TASK BRIEF:
State how many lines of the material below contain the word "zero". Add nothing else.

MATERIALS PROVIDED:

The rows of a group lie close to one hidden flat surface of 7 dimensions, which passes through zero. Surfaces can cross.
In the rows, zero is written as 100.
Some rows, each with its group after it:
117 150 120 129 85 92 139 104 117 92 119 128 102 115 82 86 74 97 87 90
z_70
109 100 101 88 94 105 106 123 112 84 86 99 119 92 89 99 122 119 93 76
z_587
80 113 105 87 103 112 98 93 99 102 85 105 124 91 100 98 96 107 90 125
z_276
114 88 119 103 89 97 95 119 110 97 118 91 89 104 94 98 102 105 109 78
z_587
105 105 106 123 95 92 109 90 96 106 123 101 76 114 98 99 76 83 104 96
z_587
103 103 98 103 124 109 110 52 75 108 90 93 89 96 88 100 80 83 67 106
z_276
90 126 100 100 81 101 119 96 101 101 102 119 118 92 100 93 92 101 109
 116
z_70
65 118 56 94 109 112 102 99 124 68 69 98 110 108 129 108 134 109 91 104
z_548
97 124 106 106 95 93 119 83 105 92 105 112 94 111 103 93 82 90 103 117
z_70
95 105 87 119 105 100 109 103 102 99 103 99 97 109 96 101 96 90 86 90
z_548
111 84 135 89 81 101 100 138 123 87 120 86 107 101 92 91 105 114 115 84
z_276
97 98 117 85 99 100 97 85 102 91 100 91 89 106 104 98 92 98 108 112
z_70
113 88 114 105 119 103 77 109 103 103 95 88 87 107 97 109 107 110 83 79
z_70
118 104 82 107 87 73 91 85 61 136 97 127 85 93 96 111 87 88 131 101
z_548
96 60 96 77 99 98 88 83 85 100 98 71 76 101 103 108 103 87 121 96
z_548
65 86 77 107 72 103 86 103 68 124 101 80 89 102 86 123 86 84 112 70
z_276
86 108 79 89 96 103 104 106 96 88 70 95 106 106 91 113 113 104 92 73
z_276
112 92 78 51 95 92 132 64 91 65 67 91 89 92 99 98 125 93 119 94
z_548
113 112 119 90 76 110 104 116 103 97 104 104 115 82 84 97 106 123 99 75
z_70
89 109 80 111 94 93 100 102 97 110 103 113 102 100 110 102 99 94 111 111
z_587
107 115 83 101 99 95 116 93 98 92 87 110 100 103 98 102 107 98 96 88
z_548
99 123 114 103 124 116 93 75 92 112 83 110 112 92 94 98 86 108 61 120
z_276
73 114 77 72 72 110 126 100 104 79 85 100 128 86 101 97 115 105 114 103
z_587
98 85 107 112 105 96 64 119 106 115 113 100 87 108 118 107 103 106 114
 108
z_70
117 91 117 98 86 91 92 107 105 90 111 87 68 114 97 105 101 101 117 67
z_70
106 120 105 111 101 102 146 90 104 88 107 108 115 101 81 83 82 87 75 101
z_587
118 70 130 78 96 93 113 85 107 69 113 63 61 119 92 96 94 86 113 78
z_70
100 74 94 92 108 97 98 78 78 106 96 78 80 104 92 107 92 80 100 92
z_548
95 83 118 115 79 93 103 121 101 121 143 104 109 94 103 87 77 88 129 128
z_548
95 108 105 97 95 104 108 107 102 96 96 100 111 99 89 98 97 104 91 93
z_276
99 113 86 91 100 94 80 85 82 116 79 118 97 94 108 112 105 108 111 110
z_548
96 113 84 110 105 98 103 89 93 105 92 109 97 104 102 104 96 93 93 101
z_587
123 77 126 94 105 98 88 140 117 99 110 96 115 92 95 92 117 120 103 92
z_587
87 99 93 106 91 97 88 82 90 109 107 95 74 108 111 111 90 88 117 103
z_587
117 102 117 129 98 98 110 100 97 116 132 105 91 101 89 92 77 90 91 94
z_276
94 107 105 93 95 106 119 106 103 89 96 94 117 99 87 93 97 100 89 91
z_276

New rows, each followed by its group:
110 79 95 71 109 93 107 51 60 107 78 86 82 91 85 104 90 79 104 103
z_548
95 101 122 67 111 110 93 64 95 86 78 85 91 100 101 103 95 105 90 113
z_70
82 112 99 114 84 104 110 108 94 115 112 108 119 95 89 96 80 92 99 108
z_276
102 136 110 137 103 106 101 127 118 111 113 127 119 104 95 95 88 113 74
 99
z_548
84 123 78 93 104 100 91 109 105 93 65 117 120 102 107 110 119 116 96 101
z_276
105 62 110 97 116 108 53 125 99 115 101 80 95 94 105 112 119 118 96 87
z_70
100 112 107 97 112 107 126 75 97 91 92 100 111 98 86 90 86 91 72 112
z_587
117 67 116 97 68 94 132 136 113 92 144 86 111 89 86 77 102 94 126 85
z_70
114 126 107 74 104 105 135 75 103 77 77 114 123 87 88 84 103 108 84 113
z_548
90 76 111 90 96 105 105 103 106 94 116 79 100 99 102 92 97 91 108 110
z_548
72 75 93 112 92 104 98 124 118 95 131 78 99 108 116 96 101 87 114 109
z_548
112 106 74 73 83 85 117 92 101 76 78 110 94 95 109 101 128 106 131 92
z_548
71 113 80 90 98 105 101 74 87 103 85 105 105 94 113 104 96 92 106 127
z_587
105 99 97 115 100 94 96 99 98 111 114 107 92 101 108 100 96 94 108 108
z_276
99 98 104 117 108 103 82 109 98 111 105 96 92 106 98 109 94 101 87 87
z_548
104 88 110 101 110 109 107 100 107 85 103 78 91 108 89 99 99 97 77 78
z_548
103 106 139 97 85 112 82 119 115 100 114 97 105 95 95 98 96 123 99 90
z_587
72 107 107 95 124 122 81 85 100 105 84 95 116 95 108 104 94 107 69 129
z_548
113 74 119 79 94 102 111 108 107 81 107 75 96 97 89 92 109 103 105 81
z_587
99 100 100 108 95 96 98 105 101 104 106 102 97 102 103 101 98 99 106 99
z_587
97 86 38 110 105 75 117 108 92 104 93 114 106 103 113 102 119 79 123 107
z_587
96 110 72 106 103 91 116 91 98 96 94 113 101 102 107 98 105 90 105 110
z_276
108 107 120 102 86 93 135 99 99 109 125 116 125 88 87 76 74 88 109 132
z_548
105 122 110 127 103 97 62 118 107 117 102 119 87 113 110 115 97 117 99
 92
z_70
112 85 97 90 75 97 109 136 114 79 106 87 99 99 91 101 128 112 120 53
z_587
82 87 90 104 75 90 100 83 91 105 126 89 65 111 116 105 85 74 140 107
z_587
129 84 148 109 103 99 111 128 121 99 137 96 113 97 85 76 86 106 94 109
z_587
102 113 91 113 107 102 102 91 91 104 91 104 95 103 93 105 94 98 81 86
z_276
76 91 89 77 99 105 64 79 85 107 79 88 84 98 119 120 110 104 117 111
z_587
94 68 115 88 90 97 94 112 107 100 123 84 101 96 111 90 99 95 128 124
z_70
111 118 100 104 90 89 118 97 93 111 102 126 112 91 94 92 90 98 110 114
z_548
92 90 108 88 98 105 96 92 93 103 101 88 99 96 98 100 96 96 102 107
z_276
104 108 82 119 106 95 119 106 98 102 102 110 106 104 94 97 98 91 88 94
z_70
107 80 84 112 107 83 94 101 93 110 110 99 82 109 111 104 102 86 117 103
z_587
72 90 111 112 125 122 93 95 103 106 108 76 109 106 96 97 80 90 62 116
z_548
103 90 112 77 104 102 100 98 114 84 98 96 108 96 111 90 111 108 109 122
z_276
100 145 122 121 88 113 87 117 112 108 101 120 109 101 92 106 91 126 78
 79
z_587
93 106 106 117 106 96 95 107 111 109 115 112 104 109 112 94 85 95 104
 130
z_70
86 94 110 65 116 121 68 80 84 96 56 74 97 97 90 121 111 118 74 82
z_276
107 105 88 96 99 90 120 112 117 80 97 109 108 106 106 92 115 102 108 100
z_276
111 108 87 115 105 91 83 98 83 118 89 110 81 105 96 117 100 100 97 76
z_548
112 69 111 113 88 100 130 143 116 102 144 95 135 83 86 72 100 94 104 105
z_70
119 96 116 114 90 90 132 112 115 87 129 94 92 112 87 85 88 87 103 85
z_70
99 95 87 86 94 101 96 108 100 90 86 94 102 97 100 107 120 109 106 81
z_587
101 104 133 100 108 109 93 100 99 113 108 103 116 91 91 91 81 106 84 122
z_548
114 126 95 127 118 96 75 102 103 117 94 129 94 104 115 110 104 114 90
 102
z_276
83 66 99 79 80 91 92 105 106 103 124 92 100 91 129 90 106 92 157 147
z_276
94 85 110 81 117 106 98 79 94 100 94 90 107 92 104 93 96 95 96 131
z_587
123 67 76 99 108 83 112 123 102 90 98 93 98 105 95 97 125 93 109 76
z_587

ANSWER BOX:
2